▶ [Your assignment]: Find each line of the material below in which the word "bozit" occurs, and return it.

Content starts

There are 4 nested groupings, the coarsest first. Each group lies inside one group of the grouping before and may be the whole of it. The rows also spread widely along 14 directions, which tell nothing about the answers.
Known rows, each followed by its group in each grouping:
[-1.58  1.67  2.97  0.60 -0.90 -1.45 -0.43  0.12  1.39  2.17  0.22  0.51
  1.42 -0.47 -2.31 -0.98 -0.16 -1.80 -0.55 -1.16  0.77  2.23]	J726 J471 zanu J310
[ 1.14 -1.90  0.09  0.42 -3.16 -0.46 -0.10 -1.54  0.11 -1.59 -1.05 -1.68
 -2.34 -1.08 -1.47 -1.06 -1.09  0.47 -0.60  0.37  1.22 -0.93]	J963 J650 mol J694
[ 2.40 -0.79 -0.51  0.52 -2.92 -2.62  0.18  1.50 -1.09  1.50 -0.50 -0.58
  0.23 -2.21  0.16  0.78 -0.90 -0.04  0.76 -0.29  0.26  2.03]	J963 J233 gab J768
[ 1.52 -0.10  1.17  0.36 -0.19 -1.55 -0.99 -0.90 -1.44  1.70 -1.23  0.28
  0.08 -0.29 -0.26  0.38  2.34  0.21  1.47  1.07  0.10 -0.54]	J963 J650 rinev J641
[ 1.30  0.47 -3.81 -0.38 -1.27 -0.43 -1.46  1.71 -0.55 -0.39  0.71  2.49
 -1.60 -1.14 -0.35  1.04  0.02  1.38 -0.74  1.23 -0.99 -0.37]	J963 J481 Nodov J106
[-1.81 -0.01  0.64 -0.74 -0.41  0.26 -1.99 -4.31 -1.16  0.87  0.46 -1.22
  0.20  0.67  2.09  0.75 -3.35  0.85  1.30  1.69  1.34  0.09]	J963 J481 Nodov J992
[-0.24 -0.53  1.89  0.29 -1.68 -0.25  1.86 -0.21  0.54 -1.52 -1.07 -1.01
 -1.09  0.54 -0.72  1.52 -0.42  0.18  0.91  1.30  0.40  0.05]	J726 J915 bozit J772
[-1.96 -0.81 -0.13  1.02  1.11  0.23  0.18 -1.93  0.35  0.10 -0.77 -1.72
 -1.40  0.20 -0.48  0.27  1.46 -0.99  0.27 -0.50  0.66 -1.36]	J963 J233 miz J49
[-1.06 -0.77  1.18 -1.31 -3.32 -2.46  1.88 -0.47  0.21  1.37 -0.53 -1.14
 -0.16  2.02  0.40  0.70 -1.33 -0.11  1.72  0.18  0.59  1.91]	J726 J915 bepat J271
[-1.21 -1.32  0.71  0.26 -1.69 -2.51  0.47 -0.85 -0.18  1.65  0.16 -0.30
 -0.66 -1.13 -0.91  0.06 -1.39  0.27 -1.09  1.20  1.09  0.20]	J963 J233 gab J425
[ 0.28 -1.06 -0.35  0.04 -2.28 -0.24 -1.52 -3.00 -0.53 -1.00 -0.85 -0.69
 -1.65 -0.49 -0.26 -0.34 -0.30  0.42  0.65 -0.14  0.82 -0.42]	J963 J650 bifu J550
[ 0.23  0.32 -1.05 -0.62  0.51 -1.14  0.16  2.28 -0.91  3.15 -0.92 -2.49
 -2.19  0.76  0.32  1.36  2.19 -1.33  0.93  0.57 -0.42 -0.35]	J963 J650 mol J31
[ 1.25  0.37 -0.25 -1.56 -0.29  0.52  1.04  1.73  1.45 -0.95  0.18  1.94
  2.60  2.37 -0.27 -0.80  0.85  0.49  0.18  0.19 -0.06  0.14]	J963 J233 meget J926
[ 1.78 -1.03  0.31 -0.35  0.06 -1.12  1.59  0.13  0.54 -2.45 -0.97  1.28
  0.71  0.27  0.15  1.28  3.83  0.11  0.63 -1.39 -0.21 -0.97]	J963 J481 Dufid J934
[-2.28  0.25 -0.38  3.02  0.86 -0.17 -0.09 -1.21  0.75  0.36 -0.03  0.73
  0.05 -1.04 -1.95 -0.65  0.92 -0.87  0.52 -1.11  0.08 -0.19]	J963 J233 miz J307
[-0.13  0.46  1.23 -0.27 -2.15 -0.25 -0.73 -1.16 -0.23 -1.43  0.10  1.36
  0.13 -1.41 -0.16  1.67 -0.54 -0.21  0.11 -0.12  0.47  1.55]	J963 J481 Dufid J315
[ 0.52  1.52 -0.78 -0.26 -1.19  0.04 -0.11  3.06  0.80 -1.27  0.47  1.59
 -0.91  0.21 -0.54  0.87  0.59 -0.64  0.19  0.47 -1.21  0.90]	J963 J650 bifu J370
[ 1.00  1.46  0.20 -0.84  0.31  1.41 -0.01  2.61  0.24  0.51 -0.37 -0.71
  0.00  1.08 -0.11  1.08 -0.91  0.14  0.49  2.89 -0.24  0.30]	J726 J471 zanu J310
[ 0.64  1.05  1.30  1.68  0.78 -0.12 -1.10 -0.69  0.06  0.17 -1.21 -1.81
 -0.63 -0.10 -0.68 -0.21  2.53 -1.86  1.59 -2.23 -0.29 -0.47]	J963 J650 mol J31
[ 1.28 -0.41  1.25  2.37 -0.74 -0.29  1.11  0.83 -0.07 -0.68 -0.94  0.64
  1.06 -2.19 -1.24  0.26  0.42 -0.13  1.23  0.81  0.29  0.75]	J963 J481 Dufid J315
[-0.67  0.23 -0.10  0.44  0.04 -0.03 -1.56  0.08  0.15  0.83  1.39  1.02
  2.88 -1.30  1.72 -0.25 -1.17 -1.45  1.39 -0.61  0.66  2.95]	J963 J233 gab J768
[ 1.38  0.56 -3.49  1.53  0.24  1.73 -0.31  3.61  1.04 -1.85  0.34 -0.25
 -2.25 -2.18 -1.90  0.05 -0.40 -0.06 -2.08  0.70 -0.64 -1.29]	J963 J233 miz J49
[ 0.67  0.43  0.43  0.87  1.09 -0.64  2.35 -1.27 -0.21  0.78 -0.78 -1.07
  3.01  0.26  0.30  2.67 -0.47  1.55  2.26 -1.08  0.89 -0.11]	J726 J915 bozit J772
[-1.45  0.06  1.34 -0.42 -2.48 -0.71  0.22 -0.48  1.28 -1.27  0.11  0.80
 -0.99  1.44 -1.12 -0.81 -0.53 -0.61 -0.38  0.18 -0.06  0.58]	J963 J233 miz J49
[-1.29  0.60  0.65 -0.04 -1.37  1.01  0.39 -0.08  0.06  0.85 -1.71  2.66
  0.14  1.20 -2.66 -0.11  4.02 -0.90  2.14  0.54  0.03  1.39]	J963 J650 bifu J370
[ 0.75  1.41 -2.89  0.26  0.48  1.20 -1.63  0.42 -0.94  0.42  0.13  0.71
 -0.05  1.62  0.98  0.71 -1.08  1.45  2.21  1.81 -1.35 -0.37]	J963 J233 gab J768
[-0.25 -0.19  0.18  1.74 -0.72 -1.42 -0.95 -1.21 -0.32  1.58 -0.37  0.17
  0.66 -0.88 -0.60 -0.91  0.39 -0.64  1.41 -0.96  0.23  0.98]	J963 J233 gab J768
[-1.71  0.17 -0.70 -0.78 -1.96  0.92  0.52 -1.65  0.04 -0.23 -0.95  0.82
 -0.06  1.80 -0.81  0.90  0.80 -0.12  1.70 -0.69  0.29  1.20]	J963 J233 miz J307
[ 1.04 -1.16  2.25 -0.74 -1.02 -2.16  1.74  0.82 -0.18 -0.72  0.25 -0.72
  0.55 -1.37  1.51  2.27 -1.25  0.21 -0.45  1.72  0.94  0.36]	J963 J481 Nodov J106
[ 0.33  1.25  1.07 -0.31 -1.72 -1.45  0.49 -0.11 -0.56  1.39  0.59 -0.73
  3.01 -1.32  1.39  2.28 -2.97 -0.34  1.38 -1.76  0.96  3.39]	J963 J481 Dufid J315
[-1.24 -0.84 -0.08 -0.52  1.26  1.26 -0.64  0.62  0.46 -0.28  2.14  0.33
  1.68 -1.51  1.94  0.36 -2.85 -0.24 -0.63  3.24  1.71  0.62]	J963 J650 mol J694
[ 3.18 -0.05 -0.14 -0.94 -2.40 -0.81 -1.54 -0.55  0.02 -0.20 -1.03  0.09
 -0.99  1.82 -1.31 -2.11 -0.20  1.89  0.04  1.43 -0.32 -1.54]	J726 J915 bepat J271
[ 2.45  1.73  0.50 -0.40  0.61  3.08 -0.26  1.79  0.17  0.03 -0.37 -0.01
  2.94 -1.40 -1.44  0.54 -0.84  0.35 -0.74  1.09  1.31  0.69]	J963 J233 miz J49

Content ends

▶ [Written response]:
 -1.09  0.54 -0.72  1.52 -0.42  0.18  0.91  1.30  0.40  0.05]	J726 J915 bozit J772
  3.01  0.26  0.30  2.67 -0.47  1.55  2.26 -1.08  0.89 -0.11]	J726 J915 bozit J772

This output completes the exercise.